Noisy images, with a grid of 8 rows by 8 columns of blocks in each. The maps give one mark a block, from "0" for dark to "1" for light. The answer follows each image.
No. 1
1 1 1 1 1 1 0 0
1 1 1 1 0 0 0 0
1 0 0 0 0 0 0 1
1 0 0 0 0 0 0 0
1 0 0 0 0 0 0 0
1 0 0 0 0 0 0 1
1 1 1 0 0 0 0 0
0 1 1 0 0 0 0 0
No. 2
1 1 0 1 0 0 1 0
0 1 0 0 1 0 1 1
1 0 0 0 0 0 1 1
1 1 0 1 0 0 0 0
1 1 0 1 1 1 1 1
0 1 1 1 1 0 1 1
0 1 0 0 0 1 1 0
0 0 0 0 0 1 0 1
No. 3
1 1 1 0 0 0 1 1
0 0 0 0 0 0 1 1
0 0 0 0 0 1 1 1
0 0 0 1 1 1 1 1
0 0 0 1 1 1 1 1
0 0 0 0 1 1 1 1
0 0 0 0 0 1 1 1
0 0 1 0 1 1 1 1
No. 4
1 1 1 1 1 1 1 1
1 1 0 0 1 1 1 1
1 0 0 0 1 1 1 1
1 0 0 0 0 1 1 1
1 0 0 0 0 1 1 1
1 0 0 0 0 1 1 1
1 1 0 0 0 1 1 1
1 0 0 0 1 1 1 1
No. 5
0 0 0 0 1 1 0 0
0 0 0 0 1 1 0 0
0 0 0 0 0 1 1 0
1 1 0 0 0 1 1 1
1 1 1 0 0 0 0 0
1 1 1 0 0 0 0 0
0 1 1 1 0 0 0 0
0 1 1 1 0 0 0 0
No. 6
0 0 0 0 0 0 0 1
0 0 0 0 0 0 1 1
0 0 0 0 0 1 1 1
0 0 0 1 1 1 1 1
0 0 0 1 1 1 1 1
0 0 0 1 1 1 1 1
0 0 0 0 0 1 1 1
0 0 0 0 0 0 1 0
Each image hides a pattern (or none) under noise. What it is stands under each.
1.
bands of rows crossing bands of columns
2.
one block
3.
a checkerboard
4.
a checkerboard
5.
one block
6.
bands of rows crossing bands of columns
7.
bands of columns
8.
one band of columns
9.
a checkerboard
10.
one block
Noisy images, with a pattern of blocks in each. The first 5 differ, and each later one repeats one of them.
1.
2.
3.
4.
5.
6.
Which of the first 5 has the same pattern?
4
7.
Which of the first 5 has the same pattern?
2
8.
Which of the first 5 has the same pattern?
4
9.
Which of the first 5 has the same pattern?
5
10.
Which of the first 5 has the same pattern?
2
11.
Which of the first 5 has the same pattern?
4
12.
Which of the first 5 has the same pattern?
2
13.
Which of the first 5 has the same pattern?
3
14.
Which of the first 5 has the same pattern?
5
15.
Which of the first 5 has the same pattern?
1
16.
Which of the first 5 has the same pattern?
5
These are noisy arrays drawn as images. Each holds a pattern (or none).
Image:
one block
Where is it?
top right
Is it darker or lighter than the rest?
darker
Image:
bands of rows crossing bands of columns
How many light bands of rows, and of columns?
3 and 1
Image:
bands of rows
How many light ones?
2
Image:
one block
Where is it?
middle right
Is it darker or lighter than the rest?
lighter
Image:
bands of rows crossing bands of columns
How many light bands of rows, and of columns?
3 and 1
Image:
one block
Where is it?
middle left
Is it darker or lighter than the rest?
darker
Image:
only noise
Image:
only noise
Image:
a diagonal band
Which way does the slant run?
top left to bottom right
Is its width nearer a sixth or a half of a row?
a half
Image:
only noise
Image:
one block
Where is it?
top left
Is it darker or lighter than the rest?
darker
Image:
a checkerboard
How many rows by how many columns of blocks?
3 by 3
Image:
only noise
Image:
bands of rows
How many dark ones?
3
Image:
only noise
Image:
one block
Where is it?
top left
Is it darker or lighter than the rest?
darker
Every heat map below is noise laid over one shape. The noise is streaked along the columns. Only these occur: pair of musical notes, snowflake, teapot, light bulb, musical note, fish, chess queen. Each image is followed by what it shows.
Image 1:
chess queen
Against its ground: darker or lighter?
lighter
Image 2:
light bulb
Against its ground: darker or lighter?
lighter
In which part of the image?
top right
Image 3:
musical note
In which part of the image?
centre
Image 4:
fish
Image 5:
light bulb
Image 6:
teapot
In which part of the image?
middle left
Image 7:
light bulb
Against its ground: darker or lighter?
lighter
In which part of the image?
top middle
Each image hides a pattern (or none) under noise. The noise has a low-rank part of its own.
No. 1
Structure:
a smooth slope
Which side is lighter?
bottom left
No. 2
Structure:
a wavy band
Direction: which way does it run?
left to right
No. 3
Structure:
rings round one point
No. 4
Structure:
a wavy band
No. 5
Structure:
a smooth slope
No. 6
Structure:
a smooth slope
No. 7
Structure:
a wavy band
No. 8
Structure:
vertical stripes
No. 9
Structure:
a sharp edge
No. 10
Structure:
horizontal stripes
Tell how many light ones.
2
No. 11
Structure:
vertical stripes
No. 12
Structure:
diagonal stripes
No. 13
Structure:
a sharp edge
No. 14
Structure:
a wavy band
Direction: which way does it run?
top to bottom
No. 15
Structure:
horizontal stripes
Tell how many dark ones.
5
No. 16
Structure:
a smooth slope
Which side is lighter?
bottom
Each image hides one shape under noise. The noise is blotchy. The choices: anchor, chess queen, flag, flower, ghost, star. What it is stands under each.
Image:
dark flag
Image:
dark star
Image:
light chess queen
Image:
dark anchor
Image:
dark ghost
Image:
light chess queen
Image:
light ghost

★ ★ ★ ★ ★ ★ ★

* _Exercise description_
Reproduce each entry above exactly, keeping every word.

* _Response to the exercise_
Noisy images, with a grid of 8 rows by 8 columns of blocks in each. The maps give one mark a block, from "0" for dark to "1" for light. The answer follows each image.
No. 1
1 1 1 1 1 1 0 0
1 1 1 1 0 0 0 0
1 0 0 0 0 0 0 1
1 0 0 0 0 0 0 0
1 0 0 0 0 0 0 0
1 0 0 0 0 0 0 1
1 1 1 0 0 0 0 0
0 1 1 0 0 0 0 0
No. 2
1 1 0 1 0 0 1 0
0 1 0 0 1 0 1 1
1 0 0 0 0 0 1 1
1 1 0 1 0 0 0 0
1 1 0 1 1 1 1 1
0 1 1 1 1 0 1 1
0 1 0 0 0 1 1 0
0 0 0 0 0 1 0 1
No. 3
1 1 1 0 0 0 1 1
0 0 0 0 0 0 1 1
0 0 0 0 0 1 1 1
0 0 0 1 1 1 1 1
0 0 0 1 1 1 1 1
0 0 0 0 1 1 1 1
0 0 0 0 0 1 1 1
0 0 1 0 1 1 1 1
No. 4
1 1 1 1 1 1 1 1
1 1 0 0 1 1 1 1
1 0 0 0 1 1 1 1
1 0 0 0 0 1 1 1
1 0 0 0 0 1 1 1
1 0 0 0 0 1 1 1
1 1 0 0 0 1 1 1
1 0 0 0 1 1 1 1
No. 5
0 0 0 0 1 1 0 0
0 0 0 0 1 1 0 0
0 0 0 0 0 1 1 0
1 1 0 0 0 1 1 1
1 1 1 0 0 0 0 0
1 1 1 0 0 0 0 0
0 1 1 1 0 0 0 0
0 1 1 1 0 0 0 0
No. 6
0 0 0 0 0 0 0 1
0 0 0 0 0 0 1 1
0 0 0 0 0 1 1 1
0 0 0 1 1 1 1 1
0 0 0 1 1 1 1 1
0 0 0 1 1 1 1 1
0 0 0 0 0 1 1 1
0 0 0 0 0 0 1 0
Each image hides a pattern (or none) under noise. What it is stands under each.
1.
bands of rows crossing bands of columns
2.
one block
3.
a checkerboard
4.
a checkerboard
5.
one block
6.
bands of rows crossing bands of columns
7.
bands of columns
8.
one band of columns
9.
a checkerboard
10.
one block
Noisy images, with a pattern of blocks in each. The first 5 differ, and each later one repeats one of them.
1.
2.
3.
4.
5.
6.
Which of the first 5 has the same pattern?
4
7.
Which of the first 5 has the same pattern?
2
8.
Which of the first 5 has the same pattern?
4
9.
Which of the first 5 has the same pattern?
5
10.
Which of the first 5 has the same pattern?
2
11.
Which of the first 5 has the same pattern?
4
12.
Which of the first 5 has the same pattern?
2
13.
Which of the first 5 has the same pattern?
3
14.
Which of the first 5 has the same pattern?
5
15.
Which of the first 5 has the same pattern?
1
16.
Which of the first 5 has the same pattern?
5
These are noisy arrays drawn as images. Each holds a pattern (or none).
Image:
one block
Where is it?
top right
Is it darker or lighter than the rest?
darker
Image:
bands of rows crossing bands of columns
How many light bands of rows, and of columns?
3 and 1
Image:
bands of rows
How many light ones?
2
Image:
one block
Where is it?
middle right
Is it darker or lighter than the rest?
lighter
Image:
bands of rows crossing bands of columns
How many light bands of rows, and of columns?
3 and 1
Image:
one block
Where is it?
middle left
Is it darker or lighter than the rest?
darker
Image:
only noise
Image:
only noise
Image:
a diagonal band
Which way does the slant run?
top left to bottom right
Is its width nearer a sixth or a half of a row?
a half
Image:
only noise
Image:
one block
Where is it?
top left
Is it darker or lighter than the rest?
darker
Image:
a checkerboard
How many rows by how many columns of blocks?
3 by 3
Image:
only noise
Image:
bands of rows
How many dark ones?
3
Image:
only noise
Image:
one block
Where is it?
top left
Is it darker or lighter than the rest?
darker
Every heat map below is noise laid over one shape. The noise is streaked along the columns. Only these occur: pair of musical notes, snowflake, teapot, light bulb, musical note, fish, chess queen. Each image is followed by what it shows.
Image 1:
chess queen
Against its ground: darker or lighter?
lighter
Image 2:
light bulb
Against its ground: darker or lighter?
lighter
In which part of the image?
top right
Image 3:
musical note
In which part of the image?
centre
Image 4:
fish
Image 5:
light bulb
Image 6:
teapot
In which part of the image?
middle left
Image 7:
light bulb
Against its ground: darker or lighter?
lighter
In which part of the image?
top middle
Each image hides a pattern (or none) under noise. The noise has a low-rank part of its own.
No. 1
Structure:
a smooth slope
Which side is lighter?
bottom left
No. 2
Structure:
a wavy band
Direction: which way does it run?
left to right
No. 3
Structure:
rings round one point
No. 4
Structure:
a wavy band
No. 5
Structure:
a smooth slope
No. 6
Structure:
a smooth slope
No. 7
Structure:
a wavy band
No. 8
Structure:
vertical stripes
No. 9
Structure:
a sharp edge
No. 10
Structure:
horizontal stripes
Tell how many light ones.
2
No. 11
Structure:
vertical stripes
No. 12
Structure:
diagonal stripes
No. 13
Structure:
a sharp edge
No. 14
Structure:
a wavy band
Direction: which way does it run?
top to bottom
No. 15
Structure:
horizontal stripes
Tell how many dark ones.
5
No. 16
Structure:
a smooth slope
Which side is lighter?
bottom
Each image hides one shape under noise. The noise is blotchy. The choices: anchor, chess queen, flag, flower, ghost, star. What it is stands under each.
Image:
dark flag
Image:
dark star
Image:
light chess queen
Image:
dark anchor
Image:
dark ghost
Image:
light chess queen
Image:
light ghost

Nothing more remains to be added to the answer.